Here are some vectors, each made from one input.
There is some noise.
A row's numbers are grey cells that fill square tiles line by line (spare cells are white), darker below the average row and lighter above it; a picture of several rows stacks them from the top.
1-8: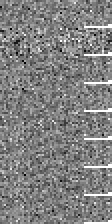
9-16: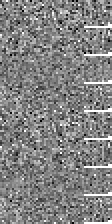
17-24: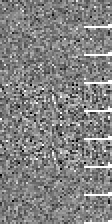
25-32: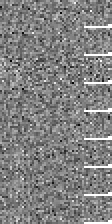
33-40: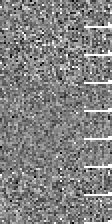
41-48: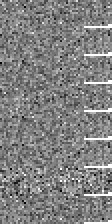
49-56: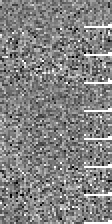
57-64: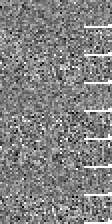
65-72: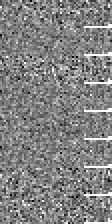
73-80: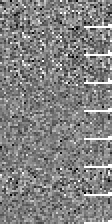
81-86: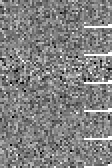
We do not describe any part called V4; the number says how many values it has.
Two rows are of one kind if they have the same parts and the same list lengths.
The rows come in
4 kinds.
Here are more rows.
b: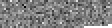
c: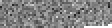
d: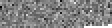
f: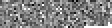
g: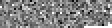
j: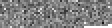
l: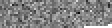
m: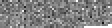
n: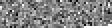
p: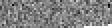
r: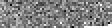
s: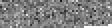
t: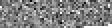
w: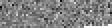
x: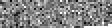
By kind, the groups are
b, c, l, m, p
d, j, s, w
f, g, n, t, x
r

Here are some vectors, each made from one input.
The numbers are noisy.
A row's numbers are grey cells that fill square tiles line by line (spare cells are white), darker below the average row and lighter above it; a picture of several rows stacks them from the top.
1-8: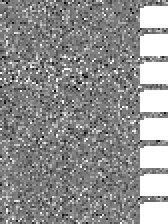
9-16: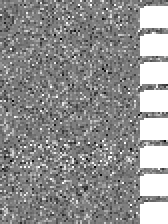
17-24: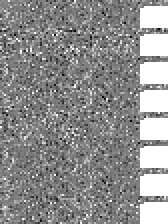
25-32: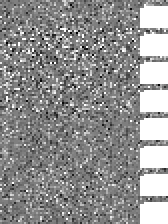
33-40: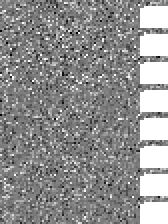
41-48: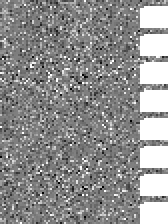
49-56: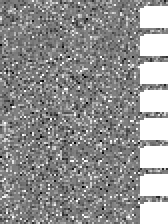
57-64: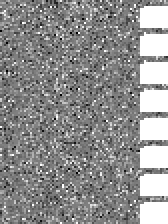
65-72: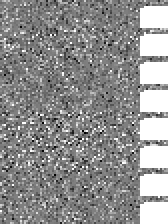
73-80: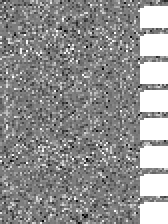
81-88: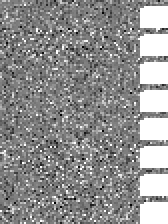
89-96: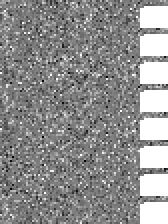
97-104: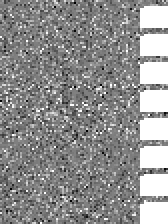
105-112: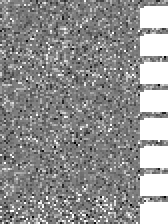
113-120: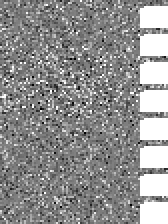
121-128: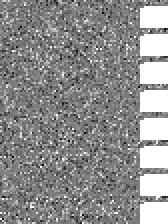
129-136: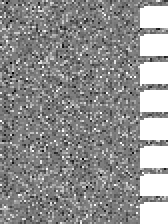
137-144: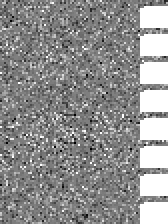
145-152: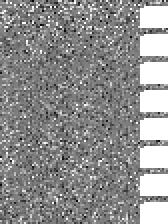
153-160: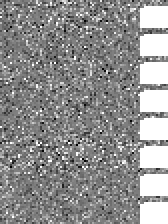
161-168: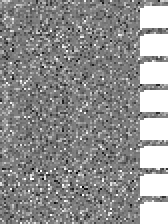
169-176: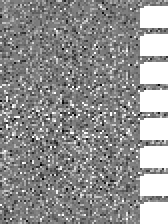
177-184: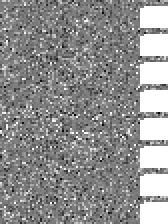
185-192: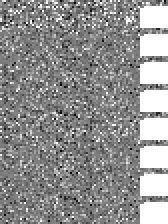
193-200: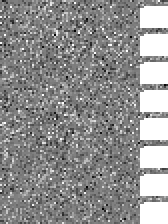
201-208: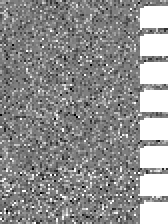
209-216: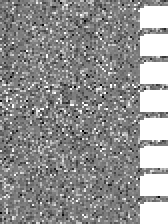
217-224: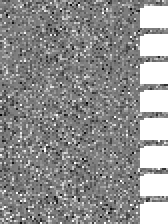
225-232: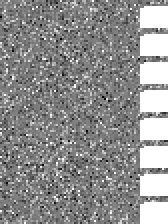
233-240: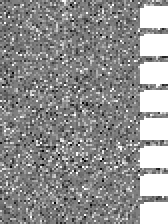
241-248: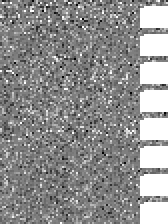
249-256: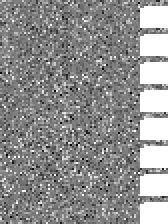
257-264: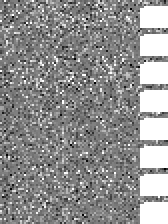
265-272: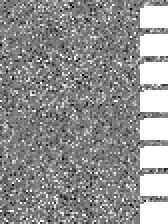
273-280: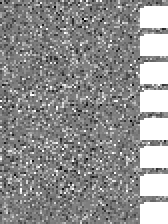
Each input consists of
one of 9 labels, together with either a fixed value, or three true/false values.
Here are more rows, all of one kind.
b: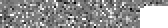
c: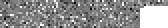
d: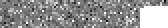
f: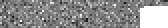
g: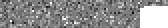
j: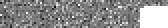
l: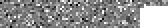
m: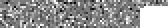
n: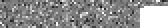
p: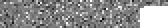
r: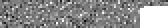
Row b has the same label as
j, n and p.
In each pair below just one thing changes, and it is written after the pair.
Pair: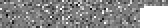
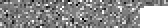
the label
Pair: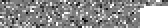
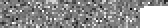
one of the three true/false values
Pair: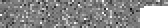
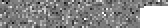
the label
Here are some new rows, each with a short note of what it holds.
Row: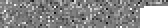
one of 9 labels
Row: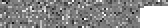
one of 9 labels and three true/false values
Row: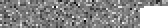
one of 9 labels and three true/false values
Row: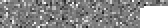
one of 9 labels
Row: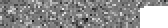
one of 9 labels and three true/false values
───
Every line from the one containing "The numbers are noisy." through the end of the records is to be returned exactly, and those lines alone; pictures are dropped.

The numbers are noisy.
A row's numbers are grey cells that fill square tiles line by line (spare cells are white), darker below the average row and lighter above it; a picture of several rows stacks them from the top.
1-8:
9-16:
17-24:
25-32:
33-40:
41-48:
49-56:
57-64:
65-72:
73-80:
81-88:
89-96:
97-104:
105-112:
113-120:
121-128:
129-136:
137-144:
145-152:
153-160:
161-168:
169-176:
177-184:
185-192:
193-200:
201-208:
209-216:
217-224:
225-232:
233-240:
241-248:
249-256:
257-264:
265-272:
273-280:
Each input consists of
one of 9 labels, together with either a fixed value, or three true/false values.
Here are more rows, all of one kind.
b:
c:
d:
f:
g:
j:
l:
m:
n:
p:
r:
Row b has the same label as
j, n and p.
In each pair below just one thing changes, and it is written after the pair.
Pair:
the label
Pair:
one of the three true/false values
Pair:
the label
Here are some new rows, each with a short note of what it holds.
Row:
one of 9 labels
Row:
one of 9 labels and three true/false values
Row:
one of 9 labels and three true/false values
Row:
one of 9 labels
Row:
one of 9 labels and three true/false values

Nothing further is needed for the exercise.